Saved data entries
══════════
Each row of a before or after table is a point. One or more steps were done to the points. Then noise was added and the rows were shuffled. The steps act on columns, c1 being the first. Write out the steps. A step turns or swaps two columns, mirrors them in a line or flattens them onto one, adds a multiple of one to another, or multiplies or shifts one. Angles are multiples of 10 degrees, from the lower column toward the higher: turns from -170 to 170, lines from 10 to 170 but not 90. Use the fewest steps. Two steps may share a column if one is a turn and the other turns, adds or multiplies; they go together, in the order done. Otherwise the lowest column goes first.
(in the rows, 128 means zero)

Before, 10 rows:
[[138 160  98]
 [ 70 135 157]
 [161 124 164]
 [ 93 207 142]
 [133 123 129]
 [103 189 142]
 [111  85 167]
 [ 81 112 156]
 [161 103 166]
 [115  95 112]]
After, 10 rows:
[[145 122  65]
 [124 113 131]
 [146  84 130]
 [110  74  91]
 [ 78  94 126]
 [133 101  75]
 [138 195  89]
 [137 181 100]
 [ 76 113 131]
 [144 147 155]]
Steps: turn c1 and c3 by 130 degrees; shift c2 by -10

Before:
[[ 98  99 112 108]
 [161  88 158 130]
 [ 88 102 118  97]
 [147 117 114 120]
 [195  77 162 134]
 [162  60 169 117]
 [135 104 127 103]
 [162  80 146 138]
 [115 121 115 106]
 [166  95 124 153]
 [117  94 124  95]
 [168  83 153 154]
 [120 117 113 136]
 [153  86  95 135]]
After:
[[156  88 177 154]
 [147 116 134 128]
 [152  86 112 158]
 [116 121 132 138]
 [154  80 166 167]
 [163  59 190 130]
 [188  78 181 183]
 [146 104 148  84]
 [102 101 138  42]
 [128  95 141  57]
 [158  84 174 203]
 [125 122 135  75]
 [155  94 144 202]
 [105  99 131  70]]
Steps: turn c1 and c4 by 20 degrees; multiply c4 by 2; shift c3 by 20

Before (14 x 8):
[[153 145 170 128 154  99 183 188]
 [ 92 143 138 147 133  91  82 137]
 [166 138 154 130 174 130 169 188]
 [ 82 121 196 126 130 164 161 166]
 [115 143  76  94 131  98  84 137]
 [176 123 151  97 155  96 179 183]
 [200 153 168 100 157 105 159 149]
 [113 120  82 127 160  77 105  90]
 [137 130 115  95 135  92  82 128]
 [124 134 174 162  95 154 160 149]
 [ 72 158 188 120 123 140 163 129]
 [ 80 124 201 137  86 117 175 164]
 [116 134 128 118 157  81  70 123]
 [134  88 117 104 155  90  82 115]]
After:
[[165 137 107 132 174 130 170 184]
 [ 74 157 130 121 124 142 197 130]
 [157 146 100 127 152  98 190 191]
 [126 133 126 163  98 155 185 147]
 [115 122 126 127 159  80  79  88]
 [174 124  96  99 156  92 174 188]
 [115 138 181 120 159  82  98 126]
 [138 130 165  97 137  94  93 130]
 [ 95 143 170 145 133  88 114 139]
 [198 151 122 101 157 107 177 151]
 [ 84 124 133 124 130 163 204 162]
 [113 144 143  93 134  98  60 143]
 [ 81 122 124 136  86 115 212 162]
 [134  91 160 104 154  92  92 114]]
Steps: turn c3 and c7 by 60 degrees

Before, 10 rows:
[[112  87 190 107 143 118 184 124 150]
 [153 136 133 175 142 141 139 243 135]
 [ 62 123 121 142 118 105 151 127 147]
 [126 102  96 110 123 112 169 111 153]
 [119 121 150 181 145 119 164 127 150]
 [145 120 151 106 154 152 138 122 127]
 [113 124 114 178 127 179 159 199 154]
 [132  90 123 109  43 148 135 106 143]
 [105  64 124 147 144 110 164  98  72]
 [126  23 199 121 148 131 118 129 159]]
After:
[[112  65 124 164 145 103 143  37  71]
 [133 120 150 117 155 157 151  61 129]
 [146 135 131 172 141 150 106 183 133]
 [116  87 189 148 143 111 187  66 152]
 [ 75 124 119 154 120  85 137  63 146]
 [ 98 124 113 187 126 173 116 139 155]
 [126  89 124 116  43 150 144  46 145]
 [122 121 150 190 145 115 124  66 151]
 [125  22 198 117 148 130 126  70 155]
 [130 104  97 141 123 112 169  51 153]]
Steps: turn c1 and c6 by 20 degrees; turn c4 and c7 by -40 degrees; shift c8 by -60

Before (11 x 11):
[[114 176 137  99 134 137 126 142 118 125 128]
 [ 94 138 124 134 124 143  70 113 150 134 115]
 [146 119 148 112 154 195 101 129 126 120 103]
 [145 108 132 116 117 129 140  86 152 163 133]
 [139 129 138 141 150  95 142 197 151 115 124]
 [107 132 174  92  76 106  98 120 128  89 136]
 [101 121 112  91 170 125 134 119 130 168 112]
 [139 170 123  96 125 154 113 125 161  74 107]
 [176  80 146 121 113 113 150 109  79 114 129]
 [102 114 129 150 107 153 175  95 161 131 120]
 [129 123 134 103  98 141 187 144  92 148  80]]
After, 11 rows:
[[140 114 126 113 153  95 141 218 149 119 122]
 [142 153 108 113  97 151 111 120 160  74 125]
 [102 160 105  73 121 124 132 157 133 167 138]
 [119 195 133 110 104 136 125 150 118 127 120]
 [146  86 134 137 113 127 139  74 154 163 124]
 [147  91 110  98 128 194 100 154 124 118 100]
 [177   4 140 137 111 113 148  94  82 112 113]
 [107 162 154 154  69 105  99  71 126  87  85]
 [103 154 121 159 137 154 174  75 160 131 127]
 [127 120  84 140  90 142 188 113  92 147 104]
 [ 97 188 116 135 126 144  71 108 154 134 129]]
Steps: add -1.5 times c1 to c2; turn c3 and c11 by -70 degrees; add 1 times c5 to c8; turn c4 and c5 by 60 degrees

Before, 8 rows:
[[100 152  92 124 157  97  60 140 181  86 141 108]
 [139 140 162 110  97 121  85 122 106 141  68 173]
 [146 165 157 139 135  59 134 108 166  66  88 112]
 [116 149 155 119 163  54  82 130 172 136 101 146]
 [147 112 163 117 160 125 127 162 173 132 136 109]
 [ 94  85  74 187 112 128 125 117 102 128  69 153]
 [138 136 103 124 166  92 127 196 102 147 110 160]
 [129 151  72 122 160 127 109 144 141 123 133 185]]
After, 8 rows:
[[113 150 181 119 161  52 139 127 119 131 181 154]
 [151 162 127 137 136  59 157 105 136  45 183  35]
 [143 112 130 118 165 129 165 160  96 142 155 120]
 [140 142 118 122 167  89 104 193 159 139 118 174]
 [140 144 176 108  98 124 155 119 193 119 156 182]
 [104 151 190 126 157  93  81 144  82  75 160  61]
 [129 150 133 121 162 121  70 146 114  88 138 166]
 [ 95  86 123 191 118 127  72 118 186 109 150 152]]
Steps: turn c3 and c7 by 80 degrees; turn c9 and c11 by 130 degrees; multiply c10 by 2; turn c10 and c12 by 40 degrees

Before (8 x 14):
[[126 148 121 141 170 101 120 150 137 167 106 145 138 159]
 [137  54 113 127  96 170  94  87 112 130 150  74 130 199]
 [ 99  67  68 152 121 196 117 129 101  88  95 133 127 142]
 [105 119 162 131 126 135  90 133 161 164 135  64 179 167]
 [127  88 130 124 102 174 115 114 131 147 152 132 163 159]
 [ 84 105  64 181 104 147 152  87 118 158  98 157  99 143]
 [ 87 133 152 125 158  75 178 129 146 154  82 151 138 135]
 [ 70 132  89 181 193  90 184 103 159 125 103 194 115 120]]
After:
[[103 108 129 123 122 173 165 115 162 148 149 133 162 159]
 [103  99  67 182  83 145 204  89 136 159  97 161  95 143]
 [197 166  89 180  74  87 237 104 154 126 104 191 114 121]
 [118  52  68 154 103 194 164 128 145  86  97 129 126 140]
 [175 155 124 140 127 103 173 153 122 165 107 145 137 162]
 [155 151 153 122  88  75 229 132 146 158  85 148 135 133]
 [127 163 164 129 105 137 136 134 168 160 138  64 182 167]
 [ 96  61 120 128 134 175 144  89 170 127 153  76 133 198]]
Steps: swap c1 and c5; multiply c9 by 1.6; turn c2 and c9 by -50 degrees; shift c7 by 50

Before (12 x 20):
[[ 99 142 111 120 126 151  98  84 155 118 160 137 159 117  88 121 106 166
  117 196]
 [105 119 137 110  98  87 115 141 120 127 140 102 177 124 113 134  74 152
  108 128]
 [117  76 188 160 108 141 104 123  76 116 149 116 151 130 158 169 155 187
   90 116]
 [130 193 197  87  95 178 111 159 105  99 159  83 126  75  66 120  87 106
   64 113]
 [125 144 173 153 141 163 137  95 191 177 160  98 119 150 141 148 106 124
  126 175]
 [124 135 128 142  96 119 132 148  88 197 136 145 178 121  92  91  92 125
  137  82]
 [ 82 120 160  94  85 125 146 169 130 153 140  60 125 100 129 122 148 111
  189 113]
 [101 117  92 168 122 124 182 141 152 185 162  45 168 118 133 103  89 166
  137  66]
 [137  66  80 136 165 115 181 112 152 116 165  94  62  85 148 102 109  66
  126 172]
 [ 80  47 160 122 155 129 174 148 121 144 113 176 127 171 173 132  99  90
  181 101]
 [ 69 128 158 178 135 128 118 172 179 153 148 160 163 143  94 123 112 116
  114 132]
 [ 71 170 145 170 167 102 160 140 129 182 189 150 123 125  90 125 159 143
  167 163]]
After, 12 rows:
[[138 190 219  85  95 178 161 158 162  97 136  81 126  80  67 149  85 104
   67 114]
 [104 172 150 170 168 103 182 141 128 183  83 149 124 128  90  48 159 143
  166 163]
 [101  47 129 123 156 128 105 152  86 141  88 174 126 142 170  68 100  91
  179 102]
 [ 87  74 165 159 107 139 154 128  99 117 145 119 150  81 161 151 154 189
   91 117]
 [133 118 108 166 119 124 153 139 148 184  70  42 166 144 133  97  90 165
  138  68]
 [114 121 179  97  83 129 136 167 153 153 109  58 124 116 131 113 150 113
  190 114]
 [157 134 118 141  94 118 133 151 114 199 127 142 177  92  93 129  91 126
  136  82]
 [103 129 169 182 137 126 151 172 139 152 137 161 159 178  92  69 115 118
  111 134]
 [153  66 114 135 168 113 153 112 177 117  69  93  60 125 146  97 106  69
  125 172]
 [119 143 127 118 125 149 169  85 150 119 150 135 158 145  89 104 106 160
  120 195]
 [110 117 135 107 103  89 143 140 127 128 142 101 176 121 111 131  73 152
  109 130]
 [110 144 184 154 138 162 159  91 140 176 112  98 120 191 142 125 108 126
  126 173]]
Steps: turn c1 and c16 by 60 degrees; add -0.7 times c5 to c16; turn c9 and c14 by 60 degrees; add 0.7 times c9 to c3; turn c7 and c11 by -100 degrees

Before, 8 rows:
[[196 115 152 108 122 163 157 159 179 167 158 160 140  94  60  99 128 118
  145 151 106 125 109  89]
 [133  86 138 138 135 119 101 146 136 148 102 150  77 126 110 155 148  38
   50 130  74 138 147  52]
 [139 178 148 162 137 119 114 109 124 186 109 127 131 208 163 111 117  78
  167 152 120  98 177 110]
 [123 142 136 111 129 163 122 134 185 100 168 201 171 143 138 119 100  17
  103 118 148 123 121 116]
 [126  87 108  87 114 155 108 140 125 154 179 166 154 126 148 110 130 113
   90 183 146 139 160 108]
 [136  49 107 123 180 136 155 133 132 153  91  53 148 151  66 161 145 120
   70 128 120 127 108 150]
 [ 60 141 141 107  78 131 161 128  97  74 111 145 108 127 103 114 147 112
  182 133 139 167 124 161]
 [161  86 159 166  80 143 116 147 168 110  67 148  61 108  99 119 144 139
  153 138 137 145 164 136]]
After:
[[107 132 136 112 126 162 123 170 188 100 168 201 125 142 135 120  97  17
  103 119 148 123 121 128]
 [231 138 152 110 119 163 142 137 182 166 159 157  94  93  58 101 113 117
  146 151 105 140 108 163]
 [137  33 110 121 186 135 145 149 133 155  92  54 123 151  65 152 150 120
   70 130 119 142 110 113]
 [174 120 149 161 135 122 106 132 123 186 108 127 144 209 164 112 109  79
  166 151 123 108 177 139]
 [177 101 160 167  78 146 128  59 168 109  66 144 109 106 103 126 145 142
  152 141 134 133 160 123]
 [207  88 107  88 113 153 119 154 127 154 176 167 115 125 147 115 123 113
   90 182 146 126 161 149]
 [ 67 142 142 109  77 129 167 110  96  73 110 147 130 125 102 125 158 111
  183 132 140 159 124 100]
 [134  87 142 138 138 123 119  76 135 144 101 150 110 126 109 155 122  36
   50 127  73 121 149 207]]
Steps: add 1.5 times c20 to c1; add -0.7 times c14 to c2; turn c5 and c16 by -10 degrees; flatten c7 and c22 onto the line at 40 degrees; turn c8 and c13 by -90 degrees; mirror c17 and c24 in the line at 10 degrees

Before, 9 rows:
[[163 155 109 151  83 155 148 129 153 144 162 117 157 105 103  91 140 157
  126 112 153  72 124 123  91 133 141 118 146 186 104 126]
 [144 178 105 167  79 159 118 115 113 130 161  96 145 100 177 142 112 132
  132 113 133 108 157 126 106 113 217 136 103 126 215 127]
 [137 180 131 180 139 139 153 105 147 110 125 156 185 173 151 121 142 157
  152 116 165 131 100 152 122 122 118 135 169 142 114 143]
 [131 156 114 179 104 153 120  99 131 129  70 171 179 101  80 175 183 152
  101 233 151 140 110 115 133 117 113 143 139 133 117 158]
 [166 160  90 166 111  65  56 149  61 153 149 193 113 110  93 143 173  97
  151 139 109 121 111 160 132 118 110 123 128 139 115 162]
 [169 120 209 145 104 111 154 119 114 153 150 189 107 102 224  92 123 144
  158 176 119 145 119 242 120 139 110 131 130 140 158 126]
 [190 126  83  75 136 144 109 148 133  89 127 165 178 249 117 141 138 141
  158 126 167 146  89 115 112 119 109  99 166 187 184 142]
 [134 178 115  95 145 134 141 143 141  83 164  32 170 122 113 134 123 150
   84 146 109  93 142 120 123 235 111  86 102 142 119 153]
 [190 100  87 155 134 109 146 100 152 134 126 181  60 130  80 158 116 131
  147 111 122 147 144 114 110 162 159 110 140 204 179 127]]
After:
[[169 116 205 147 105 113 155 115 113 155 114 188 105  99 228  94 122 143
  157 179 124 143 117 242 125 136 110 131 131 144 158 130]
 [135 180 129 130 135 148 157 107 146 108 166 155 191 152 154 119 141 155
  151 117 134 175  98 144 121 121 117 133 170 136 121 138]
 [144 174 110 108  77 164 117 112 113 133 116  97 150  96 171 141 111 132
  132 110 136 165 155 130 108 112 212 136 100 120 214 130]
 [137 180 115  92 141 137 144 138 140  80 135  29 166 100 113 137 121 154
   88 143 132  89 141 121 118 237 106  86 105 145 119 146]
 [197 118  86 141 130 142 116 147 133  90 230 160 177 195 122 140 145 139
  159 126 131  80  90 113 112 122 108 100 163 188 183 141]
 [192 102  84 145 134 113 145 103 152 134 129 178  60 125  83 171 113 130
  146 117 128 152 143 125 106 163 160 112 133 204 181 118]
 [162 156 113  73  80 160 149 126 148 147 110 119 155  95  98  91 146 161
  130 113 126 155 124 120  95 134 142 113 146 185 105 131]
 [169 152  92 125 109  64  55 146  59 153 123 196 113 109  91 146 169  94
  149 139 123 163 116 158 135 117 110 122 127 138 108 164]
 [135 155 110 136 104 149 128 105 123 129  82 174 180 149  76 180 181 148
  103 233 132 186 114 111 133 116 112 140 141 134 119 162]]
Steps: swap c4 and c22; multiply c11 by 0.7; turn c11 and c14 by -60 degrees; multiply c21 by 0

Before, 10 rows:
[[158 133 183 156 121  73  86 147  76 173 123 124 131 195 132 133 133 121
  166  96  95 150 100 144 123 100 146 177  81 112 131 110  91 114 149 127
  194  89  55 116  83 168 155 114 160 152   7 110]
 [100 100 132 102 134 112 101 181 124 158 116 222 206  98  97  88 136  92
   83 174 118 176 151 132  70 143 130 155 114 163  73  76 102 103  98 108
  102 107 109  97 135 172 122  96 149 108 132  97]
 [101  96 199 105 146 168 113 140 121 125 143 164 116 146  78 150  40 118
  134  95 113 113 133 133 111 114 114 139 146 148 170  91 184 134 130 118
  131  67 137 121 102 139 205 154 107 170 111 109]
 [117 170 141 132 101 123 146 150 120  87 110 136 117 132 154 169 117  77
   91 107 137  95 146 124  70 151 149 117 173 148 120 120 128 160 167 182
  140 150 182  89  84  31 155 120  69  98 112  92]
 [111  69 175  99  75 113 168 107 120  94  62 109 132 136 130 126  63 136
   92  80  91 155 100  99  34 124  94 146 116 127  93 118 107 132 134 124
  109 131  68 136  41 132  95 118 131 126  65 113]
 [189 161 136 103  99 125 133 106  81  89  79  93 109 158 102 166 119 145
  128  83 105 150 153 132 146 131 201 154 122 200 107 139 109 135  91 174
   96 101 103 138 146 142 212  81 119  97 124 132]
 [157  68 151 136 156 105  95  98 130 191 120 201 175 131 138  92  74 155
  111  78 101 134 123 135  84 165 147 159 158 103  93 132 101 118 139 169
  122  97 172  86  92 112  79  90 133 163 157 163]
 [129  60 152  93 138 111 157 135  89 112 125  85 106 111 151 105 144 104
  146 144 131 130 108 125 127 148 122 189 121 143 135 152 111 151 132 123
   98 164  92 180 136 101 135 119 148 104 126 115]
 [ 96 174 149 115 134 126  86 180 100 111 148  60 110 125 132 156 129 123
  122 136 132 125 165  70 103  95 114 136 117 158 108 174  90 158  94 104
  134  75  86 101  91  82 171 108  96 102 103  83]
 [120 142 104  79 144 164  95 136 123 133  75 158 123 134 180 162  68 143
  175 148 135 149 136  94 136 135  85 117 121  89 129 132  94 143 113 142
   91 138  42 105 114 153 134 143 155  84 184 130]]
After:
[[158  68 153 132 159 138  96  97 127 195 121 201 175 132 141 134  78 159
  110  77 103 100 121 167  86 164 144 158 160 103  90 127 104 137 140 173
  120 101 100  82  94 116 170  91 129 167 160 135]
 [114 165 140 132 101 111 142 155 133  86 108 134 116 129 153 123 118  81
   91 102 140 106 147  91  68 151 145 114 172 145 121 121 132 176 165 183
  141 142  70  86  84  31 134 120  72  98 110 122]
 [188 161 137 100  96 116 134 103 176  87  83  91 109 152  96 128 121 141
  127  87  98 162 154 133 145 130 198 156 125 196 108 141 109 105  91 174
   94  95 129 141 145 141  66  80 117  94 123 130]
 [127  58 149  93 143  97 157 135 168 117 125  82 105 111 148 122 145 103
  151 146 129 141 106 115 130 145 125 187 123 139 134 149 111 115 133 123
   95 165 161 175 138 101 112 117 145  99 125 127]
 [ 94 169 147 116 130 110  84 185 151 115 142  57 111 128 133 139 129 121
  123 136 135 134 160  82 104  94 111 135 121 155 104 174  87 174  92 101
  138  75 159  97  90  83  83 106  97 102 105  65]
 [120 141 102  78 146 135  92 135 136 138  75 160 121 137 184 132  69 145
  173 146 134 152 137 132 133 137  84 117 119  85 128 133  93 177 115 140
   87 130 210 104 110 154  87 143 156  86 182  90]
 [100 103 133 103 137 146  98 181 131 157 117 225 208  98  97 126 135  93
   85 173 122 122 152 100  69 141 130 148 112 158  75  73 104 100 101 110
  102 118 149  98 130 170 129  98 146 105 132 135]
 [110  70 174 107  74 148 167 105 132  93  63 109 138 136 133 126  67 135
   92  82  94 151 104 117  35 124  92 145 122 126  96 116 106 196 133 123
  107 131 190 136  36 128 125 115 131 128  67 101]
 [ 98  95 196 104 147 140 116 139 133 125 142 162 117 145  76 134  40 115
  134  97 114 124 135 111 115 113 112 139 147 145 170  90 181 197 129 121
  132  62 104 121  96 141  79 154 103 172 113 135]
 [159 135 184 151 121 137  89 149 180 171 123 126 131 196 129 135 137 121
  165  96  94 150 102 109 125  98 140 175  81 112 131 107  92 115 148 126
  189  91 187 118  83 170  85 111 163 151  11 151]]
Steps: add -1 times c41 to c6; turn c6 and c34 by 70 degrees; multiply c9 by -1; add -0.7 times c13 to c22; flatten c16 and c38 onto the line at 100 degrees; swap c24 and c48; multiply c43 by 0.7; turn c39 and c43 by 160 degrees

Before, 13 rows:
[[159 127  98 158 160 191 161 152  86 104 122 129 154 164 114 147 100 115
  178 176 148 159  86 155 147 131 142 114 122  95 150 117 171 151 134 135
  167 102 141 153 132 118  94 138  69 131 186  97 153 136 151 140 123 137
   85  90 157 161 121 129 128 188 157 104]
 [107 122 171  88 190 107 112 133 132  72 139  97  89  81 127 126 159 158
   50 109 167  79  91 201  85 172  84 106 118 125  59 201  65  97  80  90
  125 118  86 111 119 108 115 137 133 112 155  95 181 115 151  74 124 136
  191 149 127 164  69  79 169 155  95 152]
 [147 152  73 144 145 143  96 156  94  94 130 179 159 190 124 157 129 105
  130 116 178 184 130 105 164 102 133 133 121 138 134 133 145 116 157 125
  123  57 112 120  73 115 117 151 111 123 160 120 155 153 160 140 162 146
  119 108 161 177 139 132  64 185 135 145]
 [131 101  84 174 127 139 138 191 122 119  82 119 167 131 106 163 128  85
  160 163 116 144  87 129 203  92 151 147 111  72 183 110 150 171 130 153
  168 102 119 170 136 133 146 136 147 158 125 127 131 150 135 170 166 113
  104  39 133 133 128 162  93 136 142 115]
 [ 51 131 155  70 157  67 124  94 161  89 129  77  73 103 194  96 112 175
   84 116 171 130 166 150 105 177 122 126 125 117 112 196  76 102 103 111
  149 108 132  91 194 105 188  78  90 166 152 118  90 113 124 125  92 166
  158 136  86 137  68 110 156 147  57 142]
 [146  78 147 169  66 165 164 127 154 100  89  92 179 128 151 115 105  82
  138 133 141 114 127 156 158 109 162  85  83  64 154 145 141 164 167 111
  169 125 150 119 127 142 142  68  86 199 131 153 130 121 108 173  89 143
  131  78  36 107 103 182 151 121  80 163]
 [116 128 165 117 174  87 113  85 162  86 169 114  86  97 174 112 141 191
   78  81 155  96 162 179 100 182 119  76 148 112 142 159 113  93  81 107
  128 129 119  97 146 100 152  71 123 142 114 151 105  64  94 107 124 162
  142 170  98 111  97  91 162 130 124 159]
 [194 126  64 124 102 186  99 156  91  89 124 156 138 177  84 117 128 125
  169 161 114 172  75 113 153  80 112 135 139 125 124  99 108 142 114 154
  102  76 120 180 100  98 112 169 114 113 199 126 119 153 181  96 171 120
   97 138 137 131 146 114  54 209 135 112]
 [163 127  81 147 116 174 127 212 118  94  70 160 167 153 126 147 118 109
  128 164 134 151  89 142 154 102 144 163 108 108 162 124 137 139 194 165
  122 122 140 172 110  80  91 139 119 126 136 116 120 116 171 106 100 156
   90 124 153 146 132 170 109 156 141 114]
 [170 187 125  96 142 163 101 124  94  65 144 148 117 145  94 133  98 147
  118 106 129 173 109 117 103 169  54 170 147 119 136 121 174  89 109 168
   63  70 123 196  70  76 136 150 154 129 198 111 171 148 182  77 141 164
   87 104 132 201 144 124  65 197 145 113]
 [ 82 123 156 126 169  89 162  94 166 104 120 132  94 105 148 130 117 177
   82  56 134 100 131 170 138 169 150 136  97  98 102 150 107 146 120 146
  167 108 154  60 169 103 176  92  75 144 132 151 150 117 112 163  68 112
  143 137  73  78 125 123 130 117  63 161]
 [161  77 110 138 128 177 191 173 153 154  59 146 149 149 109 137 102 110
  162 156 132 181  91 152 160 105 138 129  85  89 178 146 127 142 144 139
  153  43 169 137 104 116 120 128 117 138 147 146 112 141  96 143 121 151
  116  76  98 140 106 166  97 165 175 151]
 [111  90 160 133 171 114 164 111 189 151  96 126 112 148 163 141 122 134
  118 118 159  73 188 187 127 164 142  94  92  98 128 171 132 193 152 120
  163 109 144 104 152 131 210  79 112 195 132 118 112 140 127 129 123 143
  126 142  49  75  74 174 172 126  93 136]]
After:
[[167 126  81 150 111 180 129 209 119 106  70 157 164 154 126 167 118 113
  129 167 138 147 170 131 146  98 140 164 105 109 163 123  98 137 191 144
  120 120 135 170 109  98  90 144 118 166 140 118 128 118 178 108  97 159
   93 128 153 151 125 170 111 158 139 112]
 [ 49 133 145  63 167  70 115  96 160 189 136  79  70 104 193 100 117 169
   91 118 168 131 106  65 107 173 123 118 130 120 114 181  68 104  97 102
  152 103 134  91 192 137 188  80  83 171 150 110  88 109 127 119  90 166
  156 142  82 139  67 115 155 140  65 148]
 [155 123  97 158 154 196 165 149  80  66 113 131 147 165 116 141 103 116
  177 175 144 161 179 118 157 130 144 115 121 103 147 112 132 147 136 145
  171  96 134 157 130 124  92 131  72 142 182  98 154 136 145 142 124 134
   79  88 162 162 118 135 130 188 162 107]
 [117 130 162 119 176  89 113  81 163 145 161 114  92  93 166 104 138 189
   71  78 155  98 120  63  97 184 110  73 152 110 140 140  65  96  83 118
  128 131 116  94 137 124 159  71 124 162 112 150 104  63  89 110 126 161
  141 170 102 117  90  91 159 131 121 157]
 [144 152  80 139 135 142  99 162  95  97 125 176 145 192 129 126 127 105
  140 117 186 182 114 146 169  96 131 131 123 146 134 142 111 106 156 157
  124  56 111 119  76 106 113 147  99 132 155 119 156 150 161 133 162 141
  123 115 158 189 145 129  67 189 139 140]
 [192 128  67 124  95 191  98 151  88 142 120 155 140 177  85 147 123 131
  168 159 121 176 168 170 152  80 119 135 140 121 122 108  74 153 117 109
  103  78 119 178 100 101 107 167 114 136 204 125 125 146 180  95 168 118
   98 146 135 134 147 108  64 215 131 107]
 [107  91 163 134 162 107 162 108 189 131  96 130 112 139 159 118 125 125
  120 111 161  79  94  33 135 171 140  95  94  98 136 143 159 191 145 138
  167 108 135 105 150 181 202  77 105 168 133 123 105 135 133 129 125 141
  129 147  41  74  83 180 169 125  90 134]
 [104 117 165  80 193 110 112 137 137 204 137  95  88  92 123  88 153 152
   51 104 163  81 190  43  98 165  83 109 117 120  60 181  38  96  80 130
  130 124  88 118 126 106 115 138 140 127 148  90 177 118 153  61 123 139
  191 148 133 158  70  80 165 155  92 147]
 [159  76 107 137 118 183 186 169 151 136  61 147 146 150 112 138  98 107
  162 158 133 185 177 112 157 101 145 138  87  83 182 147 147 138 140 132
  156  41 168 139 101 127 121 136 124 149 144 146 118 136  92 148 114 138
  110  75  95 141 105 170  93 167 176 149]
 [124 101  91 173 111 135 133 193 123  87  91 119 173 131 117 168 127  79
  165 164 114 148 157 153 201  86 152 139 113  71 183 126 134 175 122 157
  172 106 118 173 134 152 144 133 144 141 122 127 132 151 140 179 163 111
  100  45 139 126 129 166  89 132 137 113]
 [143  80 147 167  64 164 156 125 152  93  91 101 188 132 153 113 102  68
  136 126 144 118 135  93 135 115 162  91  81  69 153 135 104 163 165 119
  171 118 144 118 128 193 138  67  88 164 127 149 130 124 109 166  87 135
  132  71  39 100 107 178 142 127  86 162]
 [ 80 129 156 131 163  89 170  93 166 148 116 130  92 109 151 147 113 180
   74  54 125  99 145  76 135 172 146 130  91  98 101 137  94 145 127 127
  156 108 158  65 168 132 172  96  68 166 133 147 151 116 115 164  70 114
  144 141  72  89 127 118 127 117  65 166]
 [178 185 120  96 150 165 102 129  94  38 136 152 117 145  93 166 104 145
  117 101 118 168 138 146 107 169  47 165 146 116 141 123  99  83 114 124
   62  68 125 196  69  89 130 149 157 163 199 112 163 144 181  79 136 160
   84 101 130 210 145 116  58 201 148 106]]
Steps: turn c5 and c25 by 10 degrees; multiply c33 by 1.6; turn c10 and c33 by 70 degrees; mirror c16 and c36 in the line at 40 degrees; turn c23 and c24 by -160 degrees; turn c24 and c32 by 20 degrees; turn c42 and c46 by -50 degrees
══════════
◆ WHAT THE EXERCISE ASKS
Your reply should be a single number: the count of lines above that contain the word "times".

◆ RESULT OF THIS EXERCISE
4